### EXERCISE OBJECTIVE
Go through the listing below and return every line exactly.
----------
How the units are linked:
GD ε JQ
GD φ NS
GD π BL
TG ε FQ
TG φ BF
TG π QD
JZ ε HZ
JZ φ DQ
JZ π BT
NS ε ML
NS φ GD
NS π RT
NH ε ZZ
NH φ ZN
NH π JF
LB ε ZF
LB φ QN
LB π LT
DT ε ZN
DT φ ZZ
DT π DG
BT ε JZ
BT φ CT
BT π TM
HZ ε NJ
HZ φ DH
HZ π JZ
SZ ε DH
SZ φ NJ
SZ π CG
CG ε SZ
CG φ JF
CG π ZN
LT ε LB
LT φ DM
LT π SR
QN ε DM
QN φ LB
QN π BG
ZF ε DP
ZF φ BG
ZF π LB
BG ε QN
----------
### ANSWER TO THIS PROBLEM
How the units are linked:
GD ε JQ
GD φ NS
GD π BL
TG ε FQ
TG φ BF
TG π QD
JZ ε HZ
JZ φ DQ
JZ π BT
NS ε ML
NS φ GD
NS π RT
NH ε ZZ
NH φ ZN
NH π JF
LB ε ZF
LB φ QN
LB π LT
DT ε ZN
DT φ ZZ
DT π DG
BT ε JZ
BT φ CT
BT π TM
HZ ε NJ
HZ φ DH
HZ π JZ
SZ ε DH
SZ φ NJ
SZ π CG
CG ε SZ
CG φ JF
CG π ZN
LT ε LB
LT φ DM
LT π SR
QN ε DM
QN φ LB
QN π BG
ZF ε DP
ZF φ BG
ZF π LB
BG ε QN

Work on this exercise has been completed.